= Assignment =
Across all entries below, how many lines include "means"? Only the number, please.

= Records for this exercise =

Each row is a point. Two turns around zero, p and q, are shown by what they do to some points. Write where each new point lands after one turn and then the other. Backwards means that the second turn is done in reverse. Each puzzle has new turns, and all numbers are rounded.
(in the rows, 128 means zero)

Turn p:
[ 97 170] => [ 81 104]
[117  89] => [165 111]
[170 125] => [138 169]
Turn q:
[160 158] => [168 147]
[93 63] => [75 77]
[140 144] => [144 140]
[119 147] => [125 149]
Where do these land?
p, then q: [103  73] => [166  81]
q, then p: [148 139] => [127 151]
p, then q: [133 172] => [ 91 152]

Turn p:
[149 140  62 142] => [180 153  88 113]
[115 156 170  87] => [ 77  98 137  98]
[134 146 147 121] => [114 125 140 108]
[145 119 172 106] => [114  95 166 120]
[103 104 166 173] => [104 155 165 173]
[121 102  51 139] => [179 142  72 157]
Turn q:
[128 132 171 144] => [142  86 140 123]
[172 104  94 139] => [156 155  82 142]
[170 154 127 124] => [169 143 141 147]
[ 33 157 120 133] => [ 38 112 167 138]
[137  92 129 101] => [135 142 108  90]
Where do these land?
q, then p: [153 109 111 138] => [155 141 111 114]
p, then q backwards: [141 117 165  89] => [ 96 137 172 141]
p, then q: [164 113 138 151] => [167 107 139 122]
q, then p: [154 109 112  97] => [134 123 113  84]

= Answer space =
2